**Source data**

....

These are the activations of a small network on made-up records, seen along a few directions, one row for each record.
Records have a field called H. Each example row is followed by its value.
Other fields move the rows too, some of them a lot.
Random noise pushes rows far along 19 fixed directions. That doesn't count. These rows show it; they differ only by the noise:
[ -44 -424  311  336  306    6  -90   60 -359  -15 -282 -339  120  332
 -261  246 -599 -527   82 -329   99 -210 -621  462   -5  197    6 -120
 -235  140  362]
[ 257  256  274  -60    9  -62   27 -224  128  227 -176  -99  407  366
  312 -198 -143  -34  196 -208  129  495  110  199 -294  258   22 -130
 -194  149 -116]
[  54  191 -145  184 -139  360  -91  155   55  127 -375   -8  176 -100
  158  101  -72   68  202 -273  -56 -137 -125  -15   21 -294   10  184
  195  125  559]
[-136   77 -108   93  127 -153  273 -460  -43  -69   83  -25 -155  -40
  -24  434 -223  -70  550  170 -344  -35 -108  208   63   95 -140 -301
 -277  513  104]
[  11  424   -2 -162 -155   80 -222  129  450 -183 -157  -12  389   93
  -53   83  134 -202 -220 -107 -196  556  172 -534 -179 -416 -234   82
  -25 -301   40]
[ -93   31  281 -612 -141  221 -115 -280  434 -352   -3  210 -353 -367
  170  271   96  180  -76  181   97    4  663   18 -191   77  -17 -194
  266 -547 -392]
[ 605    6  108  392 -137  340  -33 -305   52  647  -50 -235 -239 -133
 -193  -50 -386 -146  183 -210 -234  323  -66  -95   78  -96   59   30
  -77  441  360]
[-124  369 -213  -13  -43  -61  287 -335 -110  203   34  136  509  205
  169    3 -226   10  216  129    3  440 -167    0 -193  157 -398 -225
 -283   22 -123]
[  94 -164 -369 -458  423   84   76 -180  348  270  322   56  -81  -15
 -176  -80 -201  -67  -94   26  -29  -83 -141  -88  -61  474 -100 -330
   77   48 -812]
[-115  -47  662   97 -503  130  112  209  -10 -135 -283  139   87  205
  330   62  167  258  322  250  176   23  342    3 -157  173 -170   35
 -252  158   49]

....

**Assignment**
Copy every line of the records above that holds the word "rows".

**Answer to this exercise**
Other fields move the rows too, some of them a lot.
Random noise pushes rows far along 19 fixed directions. That doesn't count. These rows show it; they differ only by the noise:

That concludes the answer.